Could you return every line of the material that contains the word "order"?

(Provided data):

-- -- --

Points, in no order, along strands that fork and pass close to each other.
Two points are linked if the straight distance between their rows is under 71.9. Some points are linked to none.
<968>: [  1   1   0  27 -18 -13  33 -10  39  12   6   4 -22  13  17  30  13  12
   7  -7  25 -16   8   8  36]
<906>: [  3 -26  22  21 -17 -50  19  -4  53 -25  43   8 -23 -11  12  13 -11   0
   2  11 -17  11   6  17  39]
<511>: [-13 -15  -8  -4   6  -8   1 -16 -23  19 -52   1  -3   8  18  23   6   8
  -7 -14  23 -13  17   2 -31]
<944>: [-24  14 -22 -17   8  53 -22   2 -33   4  -8 -23  43  18  -6 -33 -17  -8
  23 -14   1  10  -1 -37 -14]
<60>: [-19  25  -1  16  15   3 -15  19   6 -11  29 -13  14   4 -24 -18   8 -16
  24  12  18  35  -5 -18  32]
<793>: [ -7  16 -30  13   3  15  12  -3 -18  -5 -55  25  11   5 -18   3  36  22
   9 -20  50  -9   7 -22   2]
<219>: [-26   7  -1  18  -4 -59  19  13  52 -25  27  22  -9  -7  -8  18   5   2
  22  -8   7  46  13  -7  30]
<160>: [ 20 -22  19  -9 -25 -12  20 -12  20 -11  48  16 -18   4  30   6 -50 -17
   5  12 -53  -4 -13   8  -5]
<562>: [ -3 -26  36  -8   3 -14  39   9 -15  15  12  -8 -17 -14   8   8  14 -13
 -41   6 -66 -22  24  30  -7]
<57>: [ 24 -22  19 -27 -11  -3   7 -11  -9   1  54   4 -12  -2  25  -3 -37 -21
   3  12 -78 -10 -11   3 -13]
<468>: [-21  -4   8 -15  26 -31 -25  -9  -4   0 -58   8  16  -6  15  40  10  -1
   7 -17  42  21   8 -20 -60]
<943>: [-15 -17  18 -10  37 -43 -65  11 -13 -17   3 -22  16 -17 -16 -19 -11 -18
 -17  14  -2  41  -1  11 -17]
<973>: [ 27   4  31   7  16  27  19  25 -20  -1   7  -2 -14 -26 -39 -27  30  19
 -30  24 -41 -22  -2  33  27]
<994>: [-18 -20  12 -18  22 -27 -40   7 -14  -5 -11 -20  15  -7 -11 -15 -10 -19
 -11  -2 -24  23   8   5 -29]
<789>: [-21  27 -27  12 -21  31  40  -3   1  22 -27   4  10  37   4  13   9   1
  39 -42  28 -10  15 -31  -3]
<963>: [ -8 -37  26  15 -13 -54  22   0  23 -21  16   8 -20 -14   7  18  -6  -3
 -13   1 -33   4  20  25  12]
<463>: [-35  -7  -1  -7  -7 -29   1  -4   0  -4 -13   9  13  -4   1  24 -47   2
  32 -35 -21  46  10 -33 -45]
<34>: [ 34 -15  15 -25 -12  11   5 -19  13  10  41  -9 -26  -2  38   3 -38 -18
 -46  41 -25 -14 -31  29 -24]
<416>: [ 25   3 -10   3  11  28 -36  22 -18 -23  -4  -6   3 -31 -44 -38  34  17
 -37  33  12 -26 -23  17  18]
<937>: [-15 -15 -14  -6   2 -31 -35 -12   8  -1  -4  -7  -1   3  20  10 -20  -9
 -15  -5  22  19   2  -9 -27]
<397>: [-27  -2   6 -15   8 -37  -7  -2   7   0 -49  15  14  -5   7  38   7   0
  17 -33  21  28  11 -28 -58]
<256>: [ 13  -3  25  15 -20  -8  48  -4  36   8  17   2 -22   7  15  20  16   8
  -1   6  -9 -24  12  24  38]
<108>: [-10 -20  32   2  18 -15  41  14 -34  10 -45   2 -12  -6 -16  11  37   7
 -29  -8 -28 -12  30  37   8]
<483>: [ -8 -18  36   4  27  -6  19  19 -34   9 -24 -10  -9 -13 -25  -8  29   7
 -31   8 -34  -8  23  37  11]
<156>: [ 23   3  13 -31  16  39 -33   3 -19  19  42 -22   4   1  11 -28 -30 -21
  -1  22 -40 -10 -23   3  -5]
<122>: [-10 -44  27   8 -11 -57  25  -9   8 -11 -11   9 -25 -13  19  26   8  -2
 -30  -1 -29  -5  19  37  -1]
<193>: [ -8 -32  33  -2  18 -68 -12  -2   1 -11 -32  -1  -4 -15  -4  26  21  -5
 -22  -1   6  20  18  24 -13]
<865>: [ 51  21  -5   0  -7  43 -31 -10  19   3  26   0 -13 -10  -4 -17 -18  21
 -11  31  30  -8 -38  25  17]
<164>: [-12 -24  27  -9  -2 -13  55  11 -23  17 -16  -2 -10  -3   5  13  20 -14
 -21 -20 -80 -24  34  23 -10]
<893>: [-30  18   9  17  15 -53   8  22  40 -21  21  12   0  -4 -18   6  27  -6
  25   1  14  47  10  -5  36]
<308>: [-11   1 -38  -4  18  12 -41 -24 -22  19 -39  -2   8  11  28   8 -23  12
  -1  -5  59  -6   1 -22 -39]
<309>: [-13 -14 -12  -6   5 -30 -65  -3   9  -1  12 -14   2  -2  14  -1 -36 -13
 -18   7  28  31  -8  -7 -25]
<443>: [-19 -24   3 -32  25 -19 -56   5 -28  -8   1 -25  19 -16  -3 -21 -33 -17
   5 -11 -50  28   1  -9 -40]
<610>: [-13  -7 -16 -12  23 -14 -31 -23 -23  15 -56  -1  12   5  26  25  -9   6
  -1 -10  46   0  10 -10 -52]
<271>: [-15 -36  -6 -11 -28  -9 -14 -17  -4  -3  16   4   2   0  39   9 -82 -11
   3 -20 -25  15   2 -13 -47]
<349>: [-27 -18  -4  -3 -18 -14  -7 -11  -7  -4  14   1  12   1  23   6 -70  -6
  30 -32 -31  33   8 -27 -36]
<557>: [ -6   7 -34   5 -33   8   6 -28  25  27   5   4  -7  27  52  27 -23  -4
  13 -13  40 -21  -1 -25 -15]
<161>: [ -7  20  -4  -8  -5  51  26   9 -27  19   3 -14  25  26   1 -18   6 -21
  48 -35 -38 -16  11 -32   8]
<886>: [ 42  11  -7   0   4  38 -39  14   0  -9  12  -6  -8 -34 -31 -37  26  15
 -41  43   9 -26 -36  29  16]
<186>: [ 13  11 -21   2   5  25 -30  16 -19 -30 -21  -3  21 -20 -51 -32  46   8
 -33  21  22 -21 -21   0  24]
<330>: [-16  28 -19  11 -27  10  36   5  25  14   6   2   3  39  14  16   5 -11
  41 -31   6   0  14 -30   9]
<99>: [-29  24 -17  19   5 -33  -4   6  40  -4  15  15 -11   7   1  16  14   6
  20  12  71  34  -3 -11  30]
<734>: [-14 -23  28  -7  20 -49 -19   8  -6 -10 -25  -9   5 -13 -12  11   7  -9
 -13  -9 -19  29  17  16 -26]
<724>: [-31  14   9 -10  33  12  -9  10 -26 -17 -29  -9  44   1 -31 -15  18 -13
  17 -13  12  36   3 -20 -13]
<749>: [  4 -17  25  21  11 -29  -5   2  21  -5  20 -14 -22 -10  -4   7  10   7
 -27  30  11  -2   5  35  34]
<933>: [ 37   5  15 -22  21  52 -38   4 -24  13  38 -20   3 -15  -5 -39 -27  -2
 -18  36 -24  -9 -28  19  -1]
<746>: [ -9 -10   9  24 -18 -56  26  -1  63 -23  33  17 -19  -6  10  24   1   3
   6  -7   2  16  12   6  44]
<414>: [ 27   1  14  -5 -26 -13  16 -11  40  -5  47   3 -14   9  25   7 -26 -15
  12  17 -29  -4 -13   9  18]
<667>: [ 15  15 -12  25   3  17 -27   7  13 -14  12   6  -9  -9 -25 -14   8  23
  -6  21  55   8 -19   0  35]
<293>: [-33  34 -31  16 -11  -4   9   5  31  11   7  13  -4  23  13  12   7   5
  36  -4  64  20   2 -30  18]
<132>: [ -1  -8  -1 -17  29  21 -23  18 -48 -29 -50   2  42 -18 -53 -34  31  11
 -27  -2   6   5   5   1  -5]
<445>: [ -4  14  -6  25  16  14 -19  15   6 -18  15 -10  12  -3 -33 -18  11   6
   4  18  41  23  -5  -5  33]
<213>: [-20   9   0  -6  -6  18  38  12 -19  18 -18 -11  19  25  -1  -3  14 -24
  44 -41 -50 -12  25 -18  -5]
<183>: [ -7 -31   9 -33  10   1 -51   8 -34   5  31 -18  13 -16  12 -29 -32 -26
   1  -1 -66   6  -5  -6 -27]
<737>: [-31  21  12  13  30 -35 -18  28  13 -27  20  -3  17 -10 -31 -13  25 -13
  18  16  26  59  -1  -6  29]
<856>: [-13  -1  22  -2  44   3 -17  15 -39 -26 -28  -7  42 -16 -49 -25  24  -1
  -4   3  13  32   9  -2   0]
<46>: [-17 -26  19  -1 -16 -25  43   3 -14   4  -7   4  -2  -3   5  13  -2 -12
  11 -36 -79 -10  28   9 -14]
<988>: [  7   0 -17  -9  21   6 -32  12 -37 -33 -48   9  32 -22 -44 -24  52  11
 -35  10  38 -14  -9  -2   3]
<44>: [ 56  22  -1  -1  -8  42  -9   0  13   0  25   2 -19 -21 -15 -24   5  20
 -22  33   8 -17 -39  32  19]
<745>: [-10  16 -21 -16   0  69   4   6 -34  10  -3 -20  38  24  -2 -31 -10 -14
  41 -28 -20 -12   4 -40  -7]
<800>: [  6  18 -32  25  13   2   2   0 -10 -23 -47  26   6  -5 -25   4  49  27
   0   1  56 -11  -1 -15  15]
<1016>: [-22  22 -37  16 -15  -5   0 -14  24  18  -3   9  -5  22  31  27  -7   3
  23 -13  63   9   3 -28   1]
<666>: [ 20 -19  -1 -17 -31   2  -5 -17  19  12  29   0 -17   9  43  13 -41 -18
 -22  16  -5 -25 -17   7 -25]
<10>: [ -7  -1  -2  13  34 -18 -33  -5 -14  -9 -30   9   5  -9 -14   5  14  16
 -11   9  71  22   3  -1 -10]
<486>: [ 27  14  26   4 -18  19  65  -1  23  16  17  -3 -22  14   1   5  18  18
  10   1 -19 -27   7  23  36]
<504>: [  0  22 -38  -5 -13  51 -11  10 -23 -15 -25   1  32   2 -35 -28  24  13
   0 -11  23 -20 -14 -31  10]
<972>: [  2  23  -9  33  -7  21  36  10  15  -6 -11  12  -9  11 -23   3  34  24
  15 -16  28 -12   9  -2  47]
<178>: [ 46  25  12 -19 -20  29  56 -32  23  19  32  -7 -29  18  20  -1 -14   1
 -10  27 -29  -9 -31  41  20]
<195>: [-17  -7   3  -7 -20 -12  36   5 -13  13  -9   0  11  11   8   9  -7 -16
  33 -45 -74  -6  24 -10 -17]
<341>: [ 11 -23  22 -21  -7  -6  14   0  -7  15  30  -7 -11  -5  19   2 -16 -20
 -31  10 -62 -23   5  14 -20]
<392>: [ 28  20  19   7   0  48  42  13 -17   5  14  -5   0   0 -25 -25  20   9
  18   1 -39 -28  -4   9  33]
<187>: [ 35  19  17   5   9  52  23  18 -27  -5  16  -3   2 -21 -42 -39  34  11
   1  16 -49 -27 -15  15  35]
<354>: [ 22  26  -4   6 -18  56  34  12  -8   8  -6   5   7  10 -25 -22  15  13
  16 -13 -18 -35  -1  -6  18]
<549>: [ 16  19 -41  23  12  -2 -18  -4  -7 -21 -38  22  -5 -15 -22  -3  47  25
 -15  20  58 -24  -9  -4  14]
<1031>: [ 43  23  24 -10 -14  29  60 -16  18  19  31  -4 -23  11   7   3   2   3
   3  12 -32 -17 -15  30  23]
<1038>: [ 13  -5 -13  -4 -39   0   8 -23  32  13  24   2 -16  23  49  23 -29 -13
   3  -1  13 -20 -12  -5 -13]
<632>: [-31  21 -17  -6   9  36 -12  12 -21  -3 -14 -14  37  13 -15 -19  -1 -10
  23 -15  20  25  -6 -38  -8]
<616>: [ 19  12 -39  13   0  31 -47 -15  -5   8  -8  10  -3  -4  10  -9 -16  22
  -6  15  60 -22 -19 -12  -1]
<134>: [ -9 -22   8   2  17 -53 -66   5  11 -17  21 -12  -1 -20  -8  -2 -17 -13
 -26  20  18  43  -9   7  -9]
<830>: [ 45   8  18 -26  -9  26  25 -27  12  16  38  -8 -31   6  27   3 -29  -3
 -35  40 -27  -7 -36  41  -5]
<695>: [ -8  -8  -7  22  -9 -20  18 -13  14  14  -7   4 -17  10  20  29  12   7
  -1  -3  29 -13  14   7   9]
<878>: [  3   7 -48   3  -3  33 -38 -24 -11  16 -22   0  -2   9  21   1 -27  19
   3   3  66 -21 -11 -24 -20]
<593>: [-25   5 -11   9  10 -59 -35   3  42 -15  20   9 -12  -5   7  16   4  -1
   0  15  64  45  -4  -4   5]
<112>: [  7 -12   0 -33   1  17 -42   2 -19  15  35 -21  14   3  19 -22 -35 -24
   6   3 -49  -4 -12 -11 -21]
<251>: [  7 -17  32   2  33  14   2  22 -38   0  -8 -10 -11 -23 -34 -23  20  11
 -46  25 -35 -13  11  36  14]
<826>: [-13 -46  21   3   6 -66   7 -14  -3  -9 -24   8 -24 -18  25  33   8  -1
 -38  11  -8  -6  17  34 -17]
<391>: [ 27  16   5  -3 -23   0  20  -5  29   4  49   5  -6  20  17   4 -21 -15
  42  -4 -42   0 -11 -12  24]
<1014>: [ -4 -37 -12 -19 -30  -8 -14 -21   3  10  13   4 -11   0  45  10 -50 -12
 -22   1 -14 -17  -5  -1 -48]
<967>: [ 18  15 -37  25   5  14 -37  -6   3 -10 -11  14 -10 -10  -7  -3   9  26
 -13  23  66 -17 -19  -9  15]
<452>: [ 13  31  -3   6 -26  11  30  -3  37  11  35   1   1  32  15   3  -2 -17
  46 -14 -17  -2  -1 -27  24]
<520>: [  5  25 -31  17 -24  53  41  -1  -4  20 -28  14   2  29  -1   3   8  19
  32 -35  21 -34   6 -27   6]
<285>: [ -8 -12  11   8   6  -7  26  -4 -31  18 -54   5 -12   5   1  20  25  15
 -15 -13   1 -21  29  19  -3]
<311>: [ 25  28 -15  11 -30  59  49   2   5  14 -15  13  -3  21  -8  -5  19  23
  28 -23   4 -40   0 -11  19]
<62>: [-38   1 -14 -14 -13 -32   4  -8  13   2 -34  22   7   2  11  38 -22   2
  31 -38  15  34   6 -38 -60]

A fork is a point with three links, a tip a point with one. Leave the first point through the second and follow the links. Name the first fork or tip that comes.
<34>; <830> => <695>
<994>; <443> => <933>
<906>; <746> => <967>
<62>; <463> => <666>
<632>; <724> => <865>
<445>; <60> => <994>

Follow the links from the first point to the second, and from the first to the third. Name the last point that the two ways share.
<906>; <468>; <793> => <967>
<251>; <737>; <793> => <967>
<178>; <557>; <468> => <666>
<293>; <178>; <308> => <666>
<878>; <354>; <293> => <610>
<309>; <933>; <122> => <994>

A fork is a point with three links. Follow the links from the first point to the second and name the forks in between, in order.
<60>; <511> => <967> > <610>
<511>; <830> => <610> > <666>
<349>; <968> => <666>
<483>; <549> => <610> > <967>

-- -- --

(Finished exercise):
Points, in no order, along strands that fork and pass close to each other.
A fork is a point with three links. Follow the links from the first point to the second and name the forks in between, in order.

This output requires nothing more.